- [TASK]: Please write out exactly, and only, the lines from the first in the material below to the line containing "y = f(norm(res)", both included.
+++ RECORDS SHOWN +++
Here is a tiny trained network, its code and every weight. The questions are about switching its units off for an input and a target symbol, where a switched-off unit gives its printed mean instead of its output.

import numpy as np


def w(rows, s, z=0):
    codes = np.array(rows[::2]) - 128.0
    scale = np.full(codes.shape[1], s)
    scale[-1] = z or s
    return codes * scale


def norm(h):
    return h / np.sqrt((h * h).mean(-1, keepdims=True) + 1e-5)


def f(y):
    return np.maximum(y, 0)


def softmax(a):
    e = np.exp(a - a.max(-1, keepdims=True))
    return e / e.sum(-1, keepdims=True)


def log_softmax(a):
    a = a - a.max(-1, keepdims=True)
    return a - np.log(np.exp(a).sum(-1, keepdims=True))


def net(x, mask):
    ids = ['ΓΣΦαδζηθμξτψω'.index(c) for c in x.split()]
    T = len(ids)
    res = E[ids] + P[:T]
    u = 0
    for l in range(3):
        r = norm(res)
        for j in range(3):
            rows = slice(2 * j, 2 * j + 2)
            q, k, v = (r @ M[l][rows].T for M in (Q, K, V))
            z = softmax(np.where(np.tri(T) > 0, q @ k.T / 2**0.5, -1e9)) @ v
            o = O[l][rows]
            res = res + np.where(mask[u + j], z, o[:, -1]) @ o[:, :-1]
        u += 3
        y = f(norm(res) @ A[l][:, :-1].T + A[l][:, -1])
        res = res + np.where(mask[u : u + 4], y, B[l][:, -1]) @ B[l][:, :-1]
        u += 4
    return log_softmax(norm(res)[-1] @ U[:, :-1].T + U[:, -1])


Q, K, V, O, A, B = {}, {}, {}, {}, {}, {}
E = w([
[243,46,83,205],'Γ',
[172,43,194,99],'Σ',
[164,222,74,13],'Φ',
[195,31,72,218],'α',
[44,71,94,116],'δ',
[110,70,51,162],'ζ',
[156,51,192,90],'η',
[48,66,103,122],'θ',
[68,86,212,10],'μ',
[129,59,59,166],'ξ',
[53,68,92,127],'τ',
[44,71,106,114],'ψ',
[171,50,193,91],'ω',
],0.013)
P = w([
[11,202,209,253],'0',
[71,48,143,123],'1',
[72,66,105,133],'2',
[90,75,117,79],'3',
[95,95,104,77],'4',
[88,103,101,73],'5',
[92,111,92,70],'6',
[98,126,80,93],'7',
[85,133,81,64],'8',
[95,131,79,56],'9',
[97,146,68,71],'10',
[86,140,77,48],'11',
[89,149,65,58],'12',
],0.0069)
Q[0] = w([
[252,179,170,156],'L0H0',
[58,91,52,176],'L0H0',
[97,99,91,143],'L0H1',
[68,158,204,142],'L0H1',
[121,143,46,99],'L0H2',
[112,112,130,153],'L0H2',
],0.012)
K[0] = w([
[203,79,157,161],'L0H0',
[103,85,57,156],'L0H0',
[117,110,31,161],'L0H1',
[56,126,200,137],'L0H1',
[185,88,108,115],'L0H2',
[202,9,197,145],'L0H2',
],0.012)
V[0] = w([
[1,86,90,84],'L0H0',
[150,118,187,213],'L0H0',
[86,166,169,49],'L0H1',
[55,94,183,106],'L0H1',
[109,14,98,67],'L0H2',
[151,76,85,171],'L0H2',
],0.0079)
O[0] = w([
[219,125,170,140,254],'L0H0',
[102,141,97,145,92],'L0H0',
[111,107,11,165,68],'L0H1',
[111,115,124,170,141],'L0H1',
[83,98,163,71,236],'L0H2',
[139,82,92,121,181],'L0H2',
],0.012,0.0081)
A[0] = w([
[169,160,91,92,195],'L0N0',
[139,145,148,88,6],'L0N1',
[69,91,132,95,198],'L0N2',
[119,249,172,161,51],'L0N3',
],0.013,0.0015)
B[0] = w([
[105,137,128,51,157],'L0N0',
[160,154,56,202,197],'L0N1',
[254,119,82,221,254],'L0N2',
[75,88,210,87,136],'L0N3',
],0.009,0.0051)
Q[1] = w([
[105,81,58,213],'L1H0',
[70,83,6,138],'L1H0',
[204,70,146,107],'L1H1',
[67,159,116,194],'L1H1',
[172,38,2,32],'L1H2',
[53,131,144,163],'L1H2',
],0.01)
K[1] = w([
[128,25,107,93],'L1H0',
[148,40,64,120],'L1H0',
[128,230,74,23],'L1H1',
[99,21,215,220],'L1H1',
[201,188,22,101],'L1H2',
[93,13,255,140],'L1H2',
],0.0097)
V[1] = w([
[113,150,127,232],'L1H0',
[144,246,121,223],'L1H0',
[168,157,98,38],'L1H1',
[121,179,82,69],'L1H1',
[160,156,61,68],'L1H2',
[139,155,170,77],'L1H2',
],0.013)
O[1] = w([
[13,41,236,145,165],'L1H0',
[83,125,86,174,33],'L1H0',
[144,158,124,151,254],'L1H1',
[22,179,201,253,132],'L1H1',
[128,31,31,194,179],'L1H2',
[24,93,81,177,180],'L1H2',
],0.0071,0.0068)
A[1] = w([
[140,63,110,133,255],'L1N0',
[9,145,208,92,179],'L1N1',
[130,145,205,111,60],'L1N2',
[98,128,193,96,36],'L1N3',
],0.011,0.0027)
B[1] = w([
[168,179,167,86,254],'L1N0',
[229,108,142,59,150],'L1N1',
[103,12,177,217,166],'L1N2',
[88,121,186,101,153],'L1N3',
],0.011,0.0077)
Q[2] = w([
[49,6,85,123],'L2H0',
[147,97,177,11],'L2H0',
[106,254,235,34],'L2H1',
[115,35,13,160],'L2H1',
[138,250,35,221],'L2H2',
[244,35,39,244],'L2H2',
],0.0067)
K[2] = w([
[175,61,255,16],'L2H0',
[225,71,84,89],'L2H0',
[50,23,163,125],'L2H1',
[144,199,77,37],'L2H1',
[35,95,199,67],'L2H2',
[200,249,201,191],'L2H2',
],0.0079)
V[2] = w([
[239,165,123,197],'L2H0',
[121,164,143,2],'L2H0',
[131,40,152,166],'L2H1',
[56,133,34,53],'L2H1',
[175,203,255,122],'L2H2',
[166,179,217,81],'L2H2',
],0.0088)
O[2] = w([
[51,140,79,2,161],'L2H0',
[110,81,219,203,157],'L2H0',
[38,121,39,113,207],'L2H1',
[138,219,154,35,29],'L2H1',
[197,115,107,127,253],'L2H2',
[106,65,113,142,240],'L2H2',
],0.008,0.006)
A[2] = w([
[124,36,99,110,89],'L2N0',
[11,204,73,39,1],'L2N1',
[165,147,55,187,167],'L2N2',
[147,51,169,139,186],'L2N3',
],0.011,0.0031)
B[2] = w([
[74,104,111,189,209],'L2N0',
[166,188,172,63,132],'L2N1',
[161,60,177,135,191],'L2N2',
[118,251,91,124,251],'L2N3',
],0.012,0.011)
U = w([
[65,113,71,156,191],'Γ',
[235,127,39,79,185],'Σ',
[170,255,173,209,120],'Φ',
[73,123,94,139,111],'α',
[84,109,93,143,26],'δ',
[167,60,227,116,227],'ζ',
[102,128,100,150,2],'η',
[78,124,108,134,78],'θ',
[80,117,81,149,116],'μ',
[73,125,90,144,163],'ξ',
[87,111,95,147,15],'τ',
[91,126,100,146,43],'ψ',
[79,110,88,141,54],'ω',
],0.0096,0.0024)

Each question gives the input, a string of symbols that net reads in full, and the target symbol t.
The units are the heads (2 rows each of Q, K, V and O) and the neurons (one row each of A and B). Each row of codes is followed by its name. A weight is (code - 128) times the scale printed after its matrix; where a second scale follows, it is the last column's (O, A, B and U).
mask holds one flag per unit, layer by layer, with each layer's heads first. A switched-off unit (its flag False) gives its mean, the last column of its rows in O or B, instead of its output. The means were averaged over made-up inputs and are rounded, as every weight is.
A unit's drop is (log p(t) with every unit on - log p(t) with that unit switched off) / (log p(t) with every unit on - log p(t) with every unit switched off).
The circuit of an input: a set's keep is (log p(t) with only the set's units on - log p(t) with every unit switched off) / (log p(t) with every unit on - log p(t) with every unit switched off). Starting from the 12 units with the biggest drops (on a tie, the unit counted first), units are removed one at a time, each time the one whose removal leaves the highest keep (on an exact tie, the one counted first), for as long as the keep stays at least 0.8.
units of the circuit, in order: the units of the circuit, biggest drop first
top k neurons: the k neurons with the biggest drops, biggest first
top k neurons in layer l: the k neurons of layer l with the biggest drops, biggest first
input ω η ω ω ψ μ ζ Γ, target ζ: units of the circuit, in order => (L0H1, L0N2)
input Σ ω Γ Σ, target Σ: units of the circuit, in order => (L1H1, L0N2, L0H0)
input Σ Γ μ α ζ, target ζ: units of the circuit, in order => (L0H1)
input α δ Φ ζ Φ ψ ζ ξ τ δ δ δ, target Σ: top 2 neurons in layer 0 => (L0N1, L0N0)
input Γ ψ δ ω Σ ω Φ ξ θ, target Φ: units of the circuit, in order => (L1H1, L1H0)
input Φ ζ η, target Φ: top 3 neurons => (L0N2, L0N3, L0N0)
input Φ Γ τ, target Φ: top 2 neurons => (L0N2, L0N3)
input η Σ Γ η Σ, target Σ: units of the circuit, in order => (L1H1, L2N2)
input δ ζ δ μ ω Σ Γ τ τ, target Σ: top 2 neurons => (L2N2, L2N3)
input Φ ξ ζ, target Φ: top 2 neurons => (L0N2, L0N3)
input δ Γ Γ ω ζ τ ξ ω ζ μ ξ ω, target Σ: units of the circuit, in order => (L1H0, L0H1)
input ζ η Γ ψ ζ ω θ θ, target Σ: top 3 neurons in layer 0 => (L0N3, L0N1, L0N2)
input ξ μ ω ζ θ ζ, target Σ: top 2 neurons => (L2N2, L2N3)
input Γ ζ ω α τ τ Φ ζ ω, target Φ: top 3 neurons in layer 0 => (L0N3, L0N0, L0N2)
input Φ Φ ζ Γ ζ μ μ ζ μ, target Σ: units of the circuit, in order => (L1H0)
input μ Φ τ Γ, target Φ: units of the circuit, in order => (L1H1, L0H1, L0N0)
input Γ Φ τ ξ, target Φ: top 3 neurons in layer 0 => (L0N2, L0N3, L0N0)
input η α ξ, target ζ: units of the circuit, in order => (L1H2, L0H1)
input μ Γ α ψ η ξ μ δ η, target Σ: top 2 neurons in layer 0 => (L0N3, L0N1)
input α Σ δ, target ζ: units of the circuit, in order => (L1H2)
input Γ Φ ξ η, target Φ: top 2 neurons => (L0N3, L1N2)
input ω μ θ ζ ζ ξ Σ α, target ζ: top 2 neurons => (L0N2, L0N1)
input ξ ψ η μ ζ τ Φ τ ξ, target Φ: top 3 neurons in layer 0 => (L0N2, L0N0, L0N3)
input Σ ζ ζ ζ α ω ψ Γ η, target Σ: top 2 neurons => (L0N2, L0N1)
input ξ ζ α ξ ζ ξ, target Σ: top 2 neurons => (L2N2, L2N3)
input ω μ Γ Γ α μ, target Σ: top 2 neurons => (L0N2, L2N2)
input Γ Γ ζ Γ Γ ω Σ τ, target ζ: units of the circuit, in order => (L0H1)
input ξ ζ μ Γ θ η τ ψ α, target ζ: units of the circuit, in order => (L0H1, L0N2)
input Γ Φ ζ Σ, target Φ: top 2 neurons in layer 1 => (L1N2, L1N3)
+++
- [EXERCISE ANSWER]:
Here is a tiny trained network, its code and every weight. The questions are about switching its units off for an input and a target symbol, where a switched-off unit gives its printed mean instead of its output.

import numpy as np


def w(rows, s, z=0):
    codes = np.array(rows[::2]) - 128.0
    scale = np.full(codes.shape[1], s)
    scale[-1] = z or s
    return codes * scale


def norm(h):
    return h / np.sqrt((h * h).mean(-1, keepdims=True) + 1e-5)


def f(y):
    return np.maximum(y, 0)


def softmax(a):
    e = np.exp(a - a.max(-1, keepdims=True))
    return e / e.sum(-1, keepdims=True)


def log_softmax(a):
    a = a - a.max(-1, keepdims=True)
    return a - np.log(np.exp(a).sum(-1, keepdims=True))


def net(x, mask):
    ids = ['ΓΣΦαδζηθμξτψω'.index(c) for c in x.split()]
    T = len(ids)
    res = E[ids] + P[:T]
    u = 0
    for l in range(3):
        r = norm(res)
        for j in range(3):
            rows = slice(2 * j, 2 * j + 2)
            q, k, v = (r @ M[l][rows].T for M in (Q, K, V))
            z = softmax(np.where(np.tri(T) > 0, q @ k.T / 2**0.5, -1e9)) @ v
            o = O[l][rows]
            res = res + np.where(mask[u + j], z, o[:, -1]) @ o[:, :-1]
        u += 3
        y = f(norm(res) @ A[l][:, :-1].T + A[l][:, -1])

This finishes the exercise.